• What you are asked to do: What lines below hold the string "bottom"? Copy them all.

*** Begin section ***

Questions about the table below.
1) What is the entry just right of -1.20?
2) What is the entry just left of 0.80?
3) What is the entry just left of -0.94?
4) What is the smallest entry?
[[ 3.89 -0.82  0.11  1.42  0.34  1.29 -1.09 -0.43  0.41  0.69 -1.57  0.03
  -0.82  0.00 -0.65  0.43]
 [ 3.89 -1.59  0.80  0.10  0.40  0.66 -0.73 -2.50  1.43 -1.35  1.90  0.11
  -0.57  1.15  1.89  4.51]
 [ 3.89  1.71 -0.45 -0.67  2.54  2.12 -3.34  0.20  4.56 -1.16 -1.28 -0.16
   0.82 -0.02  1.82  6.07]
 [ 3.89  0.39  0.31 -0.49  0.64  0.45 -0.94 -0.57  2.62 -0.57 -0.74 -0.36
   1.10 -0.28  1.11  2.32]
 [ 3.89  0.98 -1.20  0.24  1.21 -0.17  1.37 -1.02  1.95 -0.69 -0.57 -0.62
  -0.11 -1.35 -0.77  0.90]
 [ 3.89  0.99  0.47 -1.52  1.61  1.10  4.60 -2.62  2.94 -0.66 -0.45  0.64
   3.56 -0.52  0.85  4.20]]
1) 0.24
2) -1.59
3) 0.45
4) -3.34

[[ 1.00 -1.58  2.69  0.18  1.52  3.35 -4.01 -0.51 -1.01 -0.74 -0.85  0.70
  -0.76]
 [ 1.22 -2.21  6.31  0.04  1.30  1.45 -0.21  0.48 -1.36 -0.23 -0.78  1.59
   1.77]
 [-0.35  0.10 -5.11  0.24  1.03  3.65  1.85 -0.38  0.61  0.37  0.81  0.80
  -2.26]
 [-0.09 -2.92 -1.13 -0.09  2.79  2.45 -1.87 -0.41  3.48 -0.35 -1.09 -0.60
  -3.14]]
Read off the entry just right of -2.21.
A: 6.31
The entry just right of -0.21: 0.48
The entry just right of the largest entry is 0.04
Read off the entry just left of -0.23.
A: -1.36
Read off the entry just left of 1.77.
A: 1.59
Read off the minimum.
A: -5.11
The entry just left of -2.92 -> -0.09
Read off the entry just right of -0.38.
A: 0.61
Read off the entry just left of the smallest entry.
A: 0.10
Read off the entry just right of -1.58.
A: 2.69
The entry just left of -0.78 -> -0.23
The entry just left of -0.21 is 1.45
The entry just left of -0.60 -> -1.09
The entry just left of 0.48 -> -0.21

[[ 4.18  3.22 -3.13  3.58 -3.34 -2.05 -1.48  0.77 -0.24  2.52  0.92 -3.74]
 [-0.59 -2.05  1.01 -1.02  0.03  0.02  2.96 -0.93 -1.03 -3.83 -2.23  0.80]
 [ 4.67  2.10 -1.20 -0.21 -0.73  2.43  1.18  1.73 -2.82  5.91  4.21 -4.73]
 [-2.55 -5.41  3.68 -5.62  7.29  4.65  2.86  0.93 -2.42  0.98  1.97  1.85]
 [-1.83 -3.83  2.34 -3.12  2.72  1.56  3.97 -0.51 -1.99 -3.64 -1.41  1.62]
 [-0.89 -1.75  1.01 -0.96  0.33  0.42  1.47 -0.84  0.01 -2.47 -1.42  0.93]]
The largest entry in the first column -> 4.67
Give the entry just left of -0.84.
A: 1.47
Give the largest entry in the first row.
A: 4.18
The entry in the bottom-right corner -> 0.93
The entry just left of -0.73 is -0.21
The third entry in reading order is -3.13
Give the entry just left of 7.29.
A: -5.62
The entry just right of the largest entry -> 4.65
Give the bottom-left entry.
A: -0.89
Give the top entry of the column that holds the largest entry.
A: -3.34
The largest entry in the last column is 1.85
Give the 2nd entry, reading row by row.
A: 3.22
Give the entry just right of -1.99.
A: -3.64
The first entry of the smallest entry's row is -2.55
The smallest entry in the last row: -2.47
The entry directly above -1.20 is 1.01
The entry directly above 1.73 is -0.93
Give the entry directly above the largest entry.
A: -0.73
The fourth entry from the end, reading row by row: 0.01
The entry just left of 0.33 -> -0.96
The third smallest entry: -4.73
The second-last entry, reading row by row is -1.42
The entry directly below -5.41 -> -3.83
Give the bottom entry of the column that holds the largest entry.
A: 0.33
Give the entry directly above -1.41.
A: 1.97
The entry just right of 0.92: -3.74
The fourth entry, reading row by row -> 3.58
Give the entry just left of -0.93.
A: 2.96
The 5th-last entry, reading row by row: -0.84
The entry just right of -1.02 is 0.03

*** End section ***

• Exercise response:
The entry in the bottom-right corner -> 0.93
Give the bottom-left entry.
Give the bottom entry of the column that holds the largest entry.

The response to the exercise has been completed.